**Saved entries:**
=== Begin Enclosure ===

Here is a tiny trained network, its code and every weight. The questions are about switching its units off for an input and a target symbol, where a switched-off unit gives its printed mean instead of its output.

import numpy as np


def w(rows, s, z=0):
    codes = np.array(rows[::2]) - 128.0
    scale = np.full(codes.shape[1], s)
    scale[-1] = z or s
    return codes * scale


def norm(h):
    return h / np.sqrt((h * h).mean(-1, keepdims=True) + 1e-5)


def f(y):
    return np.maximum(y, 0)


def softmax(a):
    e = np.exp(a - a.max(-1, keepdims=True))
    return e / e.sum(-1, keepdims=True)


def log_softmax(a):
    a = a - a.max(-1, keepdims=True)
    return a - np.log(np.exp(a).sum(-1, keepdims=True))


def net(x, mask):
    ids = ['ΔΘΨαβεμπστω'.index(c) for c in x.split()]
    T = len(ids)
    res = E[ids] + P[:T]
    u = 0
    for l in range(2):
        r = norm(res)
        for j in range(2):
            rows = slice(2 * j, 2 * j + 2)
            q, k, v = (r @ M[l][rows].T for M in (Q, K, V))
            z = softmax(np.where(np.tri(T) > 0, q @ k.T / 2**0.5, -1e9)) @ v
            o = O[l][rows]
            res = res + np.where(mask[u + j], z, o[:, -1]) @ o[:, :-1]
        u += 2
        y = f(norm(res) @ A[l][:, :-1].T + A[l][:, -1])
        res = res + np.where(mask[u : u + 4], y, B[l][:, -1]) @ B[l][:, :-1]
        u += 4
    return log_softmax(norm(res)[-1] @ U[:, :-1].T + U[:, -1])


Q, K, V, O, A, B = {}, {}, {}, {}, {}, {}
E = w([
[184,80,124,89],'Δ',
[190,42,255,157],'Θ',
[135,126,138,82],'Ψ',
[184,233,56,119],'α',
[85,115,166,184],'β',
[171,215,74,241],'ε',
[114,106,156,123],'μ',
[107,151,200,132],'π',
[158,206,94,137],'σ',
[122,182,139,128],'τ',
[164,184,9,22],'ω',
],0.013)
P = w([
[141,142,137,132],'0',
[158,113,172,111],'1',
[74,57,125,134],'2',
[154,147,132,153],'3',
[149,133,171,99],'4',
[59,55,76,132],'5',
[163,143,123,166],'6',
[142,151,166,91],'7',
[92,92,111,133],'8',
[168,138,120,171],'9',
[118,254,105,92],'10',
[108,95,109,128],'11',
[169,136,116,174],'12',
],0.015)
Q[0] = w([
[182,92,77,109],'0.h0',
[62,123,53,93],'0.h0',
[109,152,93,123],'0.h1',
[78,114,1,42],'0.h1',
],0.0089)
K[0] = w([
[255,105,12,38],'0.h0',
[108,111,128,173],'0.h0',
[106,226,129,147],'0.h1',
[153,115,78,22],'0.h1',
],0.0085)
V[0] = w([
[167,122,111,161],'0.h0',
[2,173,102,122],'0.h0',
[218,156,185,39],'0.h1',
[212,76,178,166],'0.h1',
],0.0052)
O[0] = w([
[158,254,133,175,139],'0.h0',
[161,74,89,77,5],'0.h0',
[64,136,130,108,232],'0.h1',
[194,78,198,54,254],'0.h1',
],0.0053,0.0018)
A[0] = w([
[122,186,97,107,50],'0.n0',
[142,86,194,6,242],'0.n1',
[187,225,150,210,254],'0.n2',
[68,210,3,176,170],'0.n3',
],0.0073,0.0033)
B[0] = w([
[156,73,103,76,148],'0.n0',
[50,164,154,181,226],'0.n1',
[77,108,87,204,255],'0.n2',
[49,25,255,72,202],'0.n3',
],0.0066,0.0072)
Q[1] = w([
[124,27,66,176],'1.h0',
[60,153,145,254],'1.h0',
[92,122,198,193],'1.h1',
[88,69,201,147],'1.h1',
],0.0099)
K[1] = w([
[52,169,42,81],'1.h0',
[98,140,98,74],'1.h0',
[38,110,191,206],'1.h1',
[178,19,254,132],'1.h1',
],0.0092)
V[1] = w([
[96,178,167,138],'1.h0',
[114,90,149,189],'1.h0',
[128,103,226,127],'1.h1',
[148,253,68,49],'1.h1',
],0.0063)
O[1] = w([
[3,255,133,228,169],'1.h0',
[61,157,124,240,157],'1.h0',
[106,151,3,48,214],'1.h1',
[165,145,231,137,2],'1.h1',
],0.0055,0.0068)
A[1] = w([
[1,162,121,101,252],'1.n0',
[74,171,119,48,41],'1.n1',
[137,103,92,213,212],'1.n2',
[141,174,84,210,85],'1.n3',
],0.0091,0.0022)
B[1] = w([
[201,48,88,43,246],'1.n0',
[155,203,158,243,159],'1.n1',
[254,186,58,14,182],'1.n2',
[108,173,248,154,167],'1.n3',
],0.0052,0.013)
U = w([
[251,69,135,41,177],'Δ',
[152,83,234,166,170],'Θ',
[89,143,162,83,8],'Ψ',
[121,165,197,174,89],'α',
[78,20,96,127,166],'β',
[217,139,67,215,170],'ε',
[91,48,110,116,158],'μ',
[63,145,190,144,41],'π',
[183,171,121,203,169],'σ',
[95,174,145,135,3],'τ',
[163,135,185,44,75],'ω',
],0.012,0.0046)

Each question gives the input, a string of symbols that net reads in full, and the target symbol t.
The units are the heads (2 rows each of Q, K, V and O) and the neurons (one row each of A and B). Each row of codes is followed by its name. A weight is (code - 128) times the scale printed after its matrix; where a second scale follows, it is the last column's (O, A, B and U).
mask holds one flag per unit, layer by layer, with each layer's heads first. A switched-off unit (its flag False) gives its mean, the last column of its rows in O or B, instead of its output. The means were averaged over made-up inputs and are rounded, as every weight is.
A unit's drop is (log p(t) with every unit on - log p(t) with that unit switched off) / (log p(t) with every unit on - log p(t) with every unit switched off).
The circuit of an input: a set's keep is (log p(t) with only the set's units on - log p(t) with every unit switched off) / (log p(t) with every unit on - log p(t) with every unit switched off). Starting from all 12 units, units are removed one at a time, each time the one whose removal leaves the highest keep (on an exact tie, the one counted first), for as long as the keep stays at least 0.8.
units of the circuit, in order: the units of the circuit, biggest drop first
k most important neurons: the k neurons with the biggest drops, biggest first
top k neurons in layer l: the k neurons of layer l with the biggest drops, biggest first
heads that matter: for each layer, one digit per head in row order, 1 if its drop is at least 0.15 and else 0, layers parted by /
input π β π β σ, target σ: units of the circuit, in order : (0.n3 1.n3 0.n2)
input Ψ ω π ω Δ ω σ, target Δ: units of the circuit, in order : (0.n3 1.h0)
input Ψ α τ τ, target β: 3 most important neurons : (0.n3 0.n2 1.n1)
input Δ β Ψ σ β τ μ Δ σ Θ μ α π, target ε: units of the circuit, in order : (0.n2 1.n2)
input β α μ π ω π α ω ε, target β: top neuron in layer 0 : (0.n3)
input Δ β β Δ Θ π π β σ Θ, target ε: units of the circuit, in order : (1.n2 0.n3 1.n0)
input ω ω Θ Ψ μ π α, target Δ: 2 most important neurons : (0.n3 0.n2)
input ω Δ Θ Θ ω Δ α, target Δ: units of the circuit, in order : (0.n2 0.n3 1.h0 0.n1)
input Ψ ω Θ π, target Δ: units of the circuit, in order : (1.h0 1.n0)
input ε α σ Δ, target σ: 2 most important neurons : (0.n3 1.n0)
input τ τ τ ω ω Δ μ β Θ Δ Θ ω π, target Δ: 2 most important neurons : (1.n2 1.n1)
input Θ Δ ε Θ Θ ε Δ β π μ, target ε: 2 most important neurons : (0.n3 1.n2)
input Θ α Ψ ω π α Δ Θ Δ μ α ω σ, target Δ: 2 most important neurons : (0.n3 1.n2)
input Ψ Δ α σ ε μ ε μ β Ψ, target ε: 3 most important neurons : (0.n3 0.n2 1.n2)
input π α ε ω Δ σ τ Θ Θ β Δ ω μ, target Δ: 3 most important neurons : (1.n2 1.n1 0.n1)
input β τ ω β ω Δ β β, target Δ: heads that matter : 01 / 10
input τ Δ Θ ω π μ τ ε ε β σ α, target β: heads that matter : 00 / 00
input Θ Δ ω σ τ π μ, target Δ: heads that matter : 01 / 10
input Θ τ μ μ μ ε Ψ σ β Θ, target ε: 2 most important neurons : (1.n2 0.n3)
input Ψ τ Ψ Δ, target ε: 2 most important neurons : (0.n3 0.n1)
input ω τ σ τ, target Δ: 3 most important neurons : (0.n1 1.n2 1.n0)
input ε Θ α π, target σ: top 2 neurons in layer 1 : (1.n3 1.n2)
input ω τ π τ, target Δ: top neuron in layer 1 : (1.n2)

=== End Enclosure ===

**WHAT YOU HAVE TO DO:** Copy all lines from the data that hold the word "symbol".

**RESULT OF THE TASK:**
Here is a tiny trained network, its code and every weight. The questions are about switching its units off for an input and a target symbol, where a switched-off unit gives its printed mean instead of its output.
Each question gives the input, a string of symbols that net reads in full, and the target symbol t.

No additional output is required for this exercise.